◆ **Exercise data**
****************************************
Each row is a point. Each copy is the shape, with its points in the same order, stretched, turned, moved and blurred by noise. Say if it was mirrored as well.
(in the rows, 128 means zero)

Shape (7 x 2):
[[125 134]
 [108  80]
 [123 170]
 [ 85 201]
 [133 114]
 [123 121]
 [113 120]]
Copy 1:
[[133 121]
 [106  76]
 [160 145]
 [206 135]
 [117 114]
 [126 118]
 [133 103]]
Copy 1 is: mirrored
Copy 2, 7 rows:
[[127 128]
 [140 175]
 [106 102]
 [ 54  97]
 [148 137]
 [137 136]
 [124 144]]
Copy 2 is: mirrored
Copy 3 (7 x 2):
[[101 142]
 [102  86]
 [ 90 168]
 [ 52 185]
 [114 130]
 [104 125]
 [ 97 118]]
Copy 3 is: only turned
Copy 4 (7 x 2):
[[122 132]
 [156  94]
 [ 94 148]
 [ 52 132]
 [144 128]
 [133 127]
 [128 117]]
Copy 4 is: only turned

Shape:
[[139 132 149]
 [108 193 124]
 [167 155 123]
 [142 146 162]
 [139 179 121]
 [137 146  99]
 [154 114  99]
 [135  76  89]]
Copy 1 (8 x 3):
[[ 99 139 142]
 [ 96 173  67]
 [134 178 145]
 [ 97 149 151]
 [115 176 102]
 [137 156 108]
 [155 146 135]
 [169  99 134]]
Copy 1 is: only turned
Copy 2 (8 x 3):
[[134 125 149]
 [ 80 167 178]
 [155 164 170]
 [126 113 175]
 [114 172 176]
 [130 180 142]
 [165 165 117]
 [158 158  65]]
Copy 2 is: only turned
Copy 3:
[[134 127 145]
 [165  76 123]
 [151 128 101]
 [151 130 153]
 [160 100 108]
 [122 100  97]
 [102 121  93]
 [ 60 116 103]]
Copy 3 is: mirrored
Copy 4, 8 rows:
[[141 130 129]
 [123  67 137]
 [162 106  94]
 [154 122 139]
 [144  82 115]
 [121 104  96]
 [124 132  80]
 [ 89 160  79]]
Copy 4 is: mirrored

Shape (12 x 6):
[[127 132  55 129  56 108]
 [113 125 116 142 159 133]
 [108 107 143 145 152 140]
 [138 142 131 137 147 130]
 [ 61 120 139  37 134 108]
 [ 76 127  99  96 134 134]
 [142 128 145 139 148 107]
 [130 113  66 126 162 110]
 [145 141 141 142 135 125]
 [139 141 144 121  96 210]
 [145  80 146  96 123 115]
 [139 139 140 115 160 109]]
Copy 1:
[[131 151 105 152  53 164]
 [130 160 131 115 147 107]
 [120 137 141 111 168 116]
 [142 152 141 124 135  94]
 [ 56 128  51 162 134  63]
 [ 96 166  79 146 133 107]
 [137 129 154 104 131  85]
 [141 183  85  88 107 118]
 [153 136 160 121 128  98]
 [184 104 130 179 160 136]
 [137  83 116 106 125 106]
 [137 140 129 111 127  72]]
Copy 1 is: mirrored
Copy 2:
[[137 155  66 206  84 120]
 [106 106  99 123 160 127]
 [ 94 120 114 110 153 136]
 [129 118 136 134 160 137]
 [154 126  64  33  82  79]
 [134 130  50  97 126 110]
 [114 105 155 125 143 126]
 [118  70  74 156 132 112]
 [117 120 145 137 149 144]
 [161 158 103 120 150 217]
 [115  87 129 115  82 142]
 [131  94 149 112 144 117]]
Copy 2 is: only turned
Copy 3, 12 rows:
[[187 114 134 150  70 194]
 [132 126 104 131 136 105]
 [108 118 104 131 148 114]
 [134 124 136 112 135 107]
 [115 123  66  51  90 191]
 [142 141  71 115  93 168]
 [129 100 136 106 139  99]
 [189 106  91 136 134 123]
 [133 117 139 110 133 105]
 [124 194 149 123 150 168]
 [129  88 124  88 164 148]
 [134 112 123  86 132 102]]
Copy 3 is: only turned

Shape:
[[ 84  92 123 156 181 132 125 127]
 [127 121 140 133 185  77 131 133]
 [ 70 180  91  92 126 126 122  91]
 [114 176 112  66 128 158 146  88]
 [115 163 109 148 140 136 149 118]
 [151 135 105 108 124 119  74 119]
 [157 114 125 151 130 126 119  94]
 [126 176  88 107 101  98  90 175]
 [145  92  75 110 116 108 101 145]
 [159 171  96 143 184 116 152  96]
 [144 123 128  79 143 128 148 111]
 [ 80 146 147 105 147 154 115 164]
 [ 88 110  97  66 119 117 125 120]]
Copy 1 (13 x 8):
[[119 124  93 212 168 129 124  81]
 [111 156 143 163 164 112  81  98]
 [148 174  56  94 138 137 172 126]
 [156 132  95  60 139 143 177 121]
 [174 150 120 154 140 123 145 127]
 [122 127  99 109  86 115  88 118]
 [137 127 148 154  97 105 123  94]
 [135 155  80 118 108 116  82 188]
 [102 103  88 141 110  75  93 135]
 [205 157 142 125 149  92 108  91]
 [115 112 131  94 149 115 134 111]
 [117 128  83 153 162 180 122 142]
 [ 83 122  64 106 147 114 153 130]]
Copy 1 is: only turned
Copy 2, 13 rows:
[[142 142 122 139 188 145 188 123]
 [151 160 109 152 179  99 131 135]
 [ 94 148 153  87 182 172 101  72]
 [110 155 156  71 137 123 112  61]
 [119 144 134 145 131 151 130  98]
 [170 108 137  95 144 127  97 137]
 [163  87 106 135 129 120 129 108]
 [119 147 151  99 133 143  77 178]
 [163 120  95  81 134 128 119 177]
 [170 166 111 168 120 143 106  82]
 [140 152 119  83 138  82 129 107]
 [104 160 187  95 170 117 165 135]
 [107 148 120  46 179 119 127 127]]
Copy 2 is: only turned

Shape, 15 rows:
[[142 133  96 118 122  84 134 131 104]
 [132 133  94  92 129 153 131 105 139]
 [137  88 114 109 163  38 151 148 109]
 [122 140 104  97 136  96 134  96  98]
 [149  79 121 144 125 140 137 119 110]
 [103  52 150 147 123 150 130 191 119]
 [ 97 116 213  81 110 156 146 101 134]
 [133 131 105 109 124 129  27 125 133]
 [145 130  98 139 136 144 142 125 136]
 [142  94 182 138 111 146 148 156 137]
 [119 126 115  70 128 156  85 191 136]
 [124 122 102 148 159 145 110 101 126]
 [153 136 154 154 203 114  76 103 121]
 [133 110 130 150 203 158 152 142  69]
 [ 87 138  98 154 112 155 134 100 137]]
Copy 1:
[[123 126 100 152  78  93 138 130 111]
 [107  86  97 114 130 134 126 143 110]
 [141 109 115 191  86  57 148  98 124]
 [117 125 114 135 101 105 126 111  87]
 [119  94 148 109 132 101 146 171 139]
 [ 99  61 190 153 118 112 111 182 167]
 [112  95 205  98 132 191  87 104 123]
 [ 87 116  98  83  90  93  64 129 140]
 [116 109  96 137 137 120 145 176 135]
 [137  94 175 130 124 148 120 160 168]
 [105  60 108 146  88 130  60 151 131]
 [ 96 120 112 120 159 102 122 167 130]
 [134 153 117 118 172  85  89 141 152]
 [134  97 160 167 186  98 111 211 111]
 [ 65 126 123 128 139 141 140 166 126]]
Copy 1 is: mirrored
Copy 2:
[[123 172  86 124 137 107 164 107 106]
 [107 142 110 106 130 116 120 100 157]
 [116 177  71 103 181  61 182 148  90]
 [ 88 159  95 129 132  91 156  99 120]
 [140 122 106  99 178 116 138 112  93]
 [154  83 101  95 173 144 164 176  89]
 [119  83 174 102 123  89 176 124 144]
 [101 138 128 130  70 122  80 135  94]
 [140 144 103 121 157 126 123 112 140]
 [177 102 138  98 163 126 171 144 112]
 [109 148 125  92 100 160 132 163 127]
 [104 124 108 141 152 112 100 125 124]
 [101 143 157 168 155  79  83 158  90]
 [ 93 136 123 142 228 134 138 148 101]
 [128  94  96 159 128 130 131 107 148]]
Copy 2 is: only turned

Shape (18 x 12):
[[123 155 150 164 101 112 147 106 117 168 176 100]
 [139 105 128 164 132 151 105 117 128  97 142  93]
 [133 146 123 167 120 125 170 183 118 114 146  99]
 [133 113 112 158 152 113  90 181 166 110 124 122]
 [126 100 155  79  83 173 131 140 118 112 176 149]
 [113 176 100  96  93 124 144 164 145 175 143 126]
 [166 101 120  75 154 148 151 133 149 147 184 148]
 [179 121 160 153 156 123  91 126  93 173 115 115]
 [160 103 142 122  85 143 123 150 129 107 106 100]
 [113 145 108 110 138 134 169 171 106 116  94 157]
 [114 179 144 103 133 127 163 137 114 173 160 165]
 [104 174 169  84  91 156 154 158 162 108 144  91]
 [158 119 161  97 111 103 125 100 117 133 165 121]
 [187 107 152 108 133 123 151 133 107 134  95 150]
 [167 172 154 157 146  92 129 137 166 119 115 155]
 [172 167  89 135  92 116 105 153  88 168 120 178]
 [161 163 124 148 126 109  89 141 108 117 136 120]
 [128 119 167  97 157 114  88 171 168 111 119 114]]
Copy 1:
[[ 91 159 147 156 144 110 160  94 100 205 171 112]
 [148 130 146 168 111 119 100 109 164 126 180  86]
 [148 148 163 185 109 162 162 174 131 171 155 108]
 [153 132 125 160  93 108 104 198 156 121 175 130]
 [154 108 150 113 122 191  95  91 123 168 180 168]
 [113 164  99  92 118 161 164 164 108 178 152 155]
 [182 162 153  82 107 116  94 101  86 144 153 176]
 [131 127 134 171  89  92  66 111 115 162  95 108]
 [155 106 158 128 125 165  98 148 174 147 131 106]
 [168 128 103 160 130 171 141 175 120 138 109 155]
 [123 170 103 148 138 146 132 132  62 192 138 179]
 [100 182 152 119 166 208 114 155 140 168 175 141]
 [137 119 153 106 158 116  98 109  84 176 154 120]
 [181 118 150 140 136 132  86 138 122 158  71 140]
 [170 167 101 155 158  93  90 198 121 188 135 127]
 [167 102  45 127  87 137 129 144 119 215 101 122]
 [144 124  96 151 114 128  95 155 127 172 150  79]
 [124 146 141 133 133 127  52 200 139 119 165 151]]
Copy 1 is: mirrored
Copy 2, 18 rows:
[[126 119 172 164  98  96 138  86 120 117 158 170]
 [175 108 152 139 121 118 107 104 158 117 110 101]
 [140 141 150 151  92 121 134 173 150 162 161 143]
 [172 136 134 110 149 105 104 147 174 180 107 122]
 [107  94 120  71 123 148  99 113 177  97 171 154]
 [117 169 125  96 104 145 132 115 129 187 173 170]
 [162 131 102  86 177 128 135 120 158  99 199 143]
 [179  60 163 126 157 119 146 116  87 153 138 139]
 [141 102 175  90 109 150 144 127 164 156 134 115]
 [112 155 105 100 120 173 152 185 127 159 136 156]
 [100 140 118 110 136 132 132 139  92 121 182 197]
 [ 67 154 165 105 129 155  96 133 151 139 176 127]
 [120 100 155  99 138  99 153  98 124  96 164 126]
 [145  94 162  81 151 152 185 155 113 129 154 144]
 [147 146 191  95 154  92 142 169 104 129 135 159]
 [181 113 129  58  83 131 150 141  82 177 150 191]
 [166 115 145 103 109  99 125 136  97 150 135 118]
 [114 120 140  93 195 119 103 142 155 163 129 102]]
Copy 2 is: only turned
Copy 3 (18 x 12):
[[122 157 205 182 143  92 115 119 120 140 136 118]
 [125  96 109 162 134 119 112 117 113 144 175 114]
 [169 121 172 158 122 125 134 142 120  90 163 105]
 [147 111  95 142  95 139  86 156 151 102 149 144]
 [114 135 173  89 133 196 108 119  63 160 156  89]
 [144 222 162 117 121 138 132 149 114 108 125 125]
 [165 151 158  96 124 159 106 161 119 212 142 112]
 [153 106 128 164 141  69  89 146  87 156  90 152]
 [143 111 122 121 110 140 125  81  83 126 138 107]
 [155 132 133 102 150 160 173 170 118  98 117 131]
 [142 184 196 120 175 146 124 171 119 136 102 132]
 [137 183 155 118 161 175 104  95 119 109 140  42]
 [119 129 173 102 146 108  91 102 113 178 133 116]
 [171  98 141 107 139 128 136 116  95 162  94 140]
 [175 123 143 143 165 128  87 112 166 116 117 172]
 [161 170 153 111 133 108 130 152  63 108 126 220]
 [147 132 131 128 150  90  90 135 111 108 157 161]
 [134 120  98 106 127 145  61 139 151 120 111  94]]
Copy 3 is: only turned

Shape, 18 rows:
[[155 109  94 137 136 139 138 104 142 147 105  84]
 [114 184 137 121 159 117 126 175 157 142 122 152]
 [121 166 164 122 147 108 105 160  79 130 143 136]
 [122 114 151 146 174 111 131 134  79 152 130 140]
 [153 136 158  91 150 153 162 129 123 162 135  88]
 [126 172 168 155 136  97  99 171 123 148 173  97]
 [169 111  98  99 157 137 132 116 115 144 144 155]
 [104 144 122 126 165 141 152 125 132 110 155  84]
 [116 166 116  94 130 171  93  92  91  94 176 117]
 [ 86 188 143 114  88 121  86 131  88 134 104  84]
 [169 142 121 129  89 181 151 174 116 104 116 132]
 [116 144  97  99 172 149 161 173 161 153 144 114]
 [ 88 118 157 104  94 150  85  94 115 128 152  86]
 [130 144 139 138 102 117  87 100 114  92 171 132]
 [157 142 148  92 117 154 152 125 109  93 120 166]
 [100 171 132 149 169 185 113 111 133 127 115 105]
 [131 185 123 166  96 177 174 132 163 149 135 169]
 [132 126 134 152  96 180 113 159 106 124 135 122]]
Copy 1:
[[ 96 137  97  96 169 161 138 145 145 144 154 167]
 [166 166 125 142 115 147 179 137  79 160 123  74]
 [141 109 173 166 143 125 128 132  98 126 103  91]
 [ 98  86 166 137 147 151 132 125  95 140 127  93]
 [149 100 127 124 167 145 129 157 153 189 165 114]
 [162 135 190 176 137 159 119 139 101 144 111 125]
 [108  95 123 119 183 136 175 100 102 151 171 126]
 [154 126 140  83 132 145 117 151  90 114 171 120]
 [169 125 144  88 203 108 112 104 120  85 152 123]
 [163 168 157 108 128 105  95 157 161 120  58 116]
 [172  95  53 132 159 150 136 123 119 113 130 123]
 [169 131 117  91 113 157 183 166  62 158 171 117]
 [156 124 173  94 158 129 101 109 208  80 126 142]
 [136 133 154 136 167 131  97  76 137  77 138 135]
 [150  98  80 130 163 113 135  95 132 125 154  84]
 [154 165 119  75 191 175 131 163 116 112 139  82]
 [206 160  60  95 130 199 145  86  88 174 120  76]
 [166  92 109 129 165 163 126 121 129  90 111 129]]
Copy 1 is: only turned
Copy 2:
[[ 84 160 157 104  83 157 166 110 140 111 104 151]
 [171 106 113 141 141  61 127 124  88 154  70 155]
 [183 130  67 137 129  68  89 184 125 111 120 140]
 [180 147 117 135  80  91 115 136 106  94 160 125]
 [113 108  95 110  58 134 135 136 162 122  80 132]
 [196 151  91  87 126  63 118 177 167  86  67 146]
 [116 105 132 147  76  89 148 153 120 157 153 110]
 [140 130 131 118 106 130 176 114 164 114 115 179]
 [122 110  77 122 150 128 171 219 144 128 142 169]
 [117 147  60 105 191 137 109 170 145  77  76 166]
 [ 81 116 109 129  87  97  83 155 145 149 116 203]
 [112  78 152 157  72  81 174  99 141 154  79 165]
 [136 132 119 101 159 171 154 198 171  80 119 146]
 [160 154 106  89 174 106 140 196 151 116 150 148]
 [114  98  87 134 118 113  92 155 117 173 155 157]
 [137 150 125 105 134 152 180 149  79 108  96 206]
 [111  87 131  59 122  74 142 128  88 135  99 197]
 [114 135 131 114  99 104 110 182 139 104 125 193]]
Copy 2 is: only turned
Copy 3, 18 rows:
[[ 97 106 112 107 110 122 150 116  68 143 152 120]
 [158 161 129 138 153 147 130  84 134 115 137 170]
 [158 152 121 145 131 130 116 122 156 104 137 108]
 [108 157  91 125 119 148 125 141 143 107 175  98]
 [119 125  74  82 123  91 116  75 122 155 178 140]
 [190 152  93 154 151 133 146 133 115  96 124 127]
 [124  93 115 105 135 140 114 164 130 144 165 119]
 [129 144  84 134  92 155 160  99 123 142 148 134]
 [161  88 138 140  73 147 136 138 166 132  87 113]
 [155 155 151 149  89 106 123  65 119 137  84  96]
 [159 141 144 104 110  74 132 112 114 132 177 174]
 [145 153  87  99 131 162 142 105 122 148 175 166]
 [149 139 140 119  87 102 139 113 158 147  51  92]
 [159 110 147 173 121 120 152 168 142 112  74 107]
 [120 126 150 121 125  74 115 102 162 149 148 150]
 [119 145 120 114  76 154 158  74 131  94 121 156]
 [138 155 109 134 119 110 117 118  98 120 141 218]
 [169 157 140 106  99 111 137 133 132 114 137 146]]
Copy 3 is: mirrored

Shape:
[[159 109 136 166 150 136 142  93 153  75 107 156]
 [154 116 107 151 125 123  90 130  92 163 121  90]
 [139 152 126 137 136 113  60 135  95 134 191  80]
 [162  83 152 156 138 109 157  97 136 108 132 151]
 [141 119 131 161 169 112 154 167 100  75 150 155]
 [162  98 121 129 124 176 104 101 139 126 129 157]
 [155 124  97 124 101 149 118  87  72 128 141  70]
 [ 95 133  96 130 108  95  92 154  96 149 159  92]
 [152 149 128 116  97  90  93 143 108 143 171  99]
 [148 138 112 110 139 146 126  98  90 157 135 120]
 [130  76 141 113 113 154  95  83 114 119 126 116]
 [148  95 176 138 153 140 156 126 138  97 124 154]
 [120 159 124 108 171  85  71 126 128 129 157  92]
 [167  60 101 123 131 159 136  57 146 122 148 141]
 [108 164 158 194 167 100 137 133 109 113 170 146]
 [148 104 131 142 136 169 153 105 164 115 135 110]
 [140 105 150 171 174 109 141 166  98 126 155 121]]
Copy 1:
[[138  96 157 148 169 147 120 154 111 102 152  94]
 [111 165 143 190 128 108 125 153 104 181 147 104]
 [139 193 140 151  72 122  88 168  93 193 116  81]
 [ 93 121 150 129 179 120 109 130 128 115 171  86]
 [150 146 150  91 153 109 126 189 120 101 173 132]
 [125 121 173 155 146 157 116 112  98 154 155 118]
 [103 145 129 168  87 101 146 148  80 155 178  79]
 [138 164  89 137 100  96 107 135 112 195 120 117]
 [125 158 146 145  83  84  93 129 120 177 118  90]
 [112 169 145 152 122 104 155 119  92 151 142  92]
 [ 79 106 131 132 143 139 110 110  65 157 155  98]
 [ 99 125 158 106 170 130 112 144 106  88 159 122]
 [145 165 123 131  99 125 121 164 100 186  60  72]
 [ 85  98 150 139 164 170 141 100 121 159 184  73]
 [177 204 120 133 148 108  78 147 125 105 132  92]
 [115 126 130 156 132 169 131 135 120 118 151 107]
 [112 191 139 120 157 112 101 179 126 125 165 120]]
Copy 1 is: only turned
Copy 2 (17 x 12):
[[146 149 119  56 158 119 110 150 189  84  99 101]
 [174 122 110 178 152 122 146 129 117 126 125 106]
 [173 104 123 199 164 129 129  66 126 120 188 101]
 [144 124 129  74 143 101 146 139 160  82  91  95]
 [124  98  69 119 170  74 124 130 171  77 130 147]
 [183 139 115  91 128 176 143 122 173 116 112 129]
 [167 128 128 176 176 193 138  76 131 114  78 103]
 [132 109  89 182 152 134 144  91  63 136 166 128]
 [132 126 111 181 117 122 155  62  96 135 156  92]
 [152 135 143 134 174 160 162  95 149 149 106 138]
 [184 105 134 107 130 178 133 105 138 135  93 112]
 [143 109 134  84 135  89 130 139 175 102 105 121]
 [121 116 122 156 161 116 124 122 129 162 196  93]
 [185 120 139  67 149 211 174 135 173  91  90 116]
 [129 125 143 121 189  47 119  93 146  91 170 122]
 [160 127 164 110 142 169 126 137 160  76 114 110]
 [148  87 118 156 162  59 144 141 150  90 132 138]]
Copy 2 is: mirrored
****************************************
◆ **What you have to do**
Filter the records for lines containing the word "rows" and copy each one.

◆ **Written response**
(in the rows, 128 means zero)
Copy 2, 7 rows:
Copy 4, 8 rows:
Copy 3, 12 rows:
Copy 2, 13 rows:
Shape, 15 rows:
Copy 2, 18 rows:
Shape, 18 rows:
Copy 3, 18 rows:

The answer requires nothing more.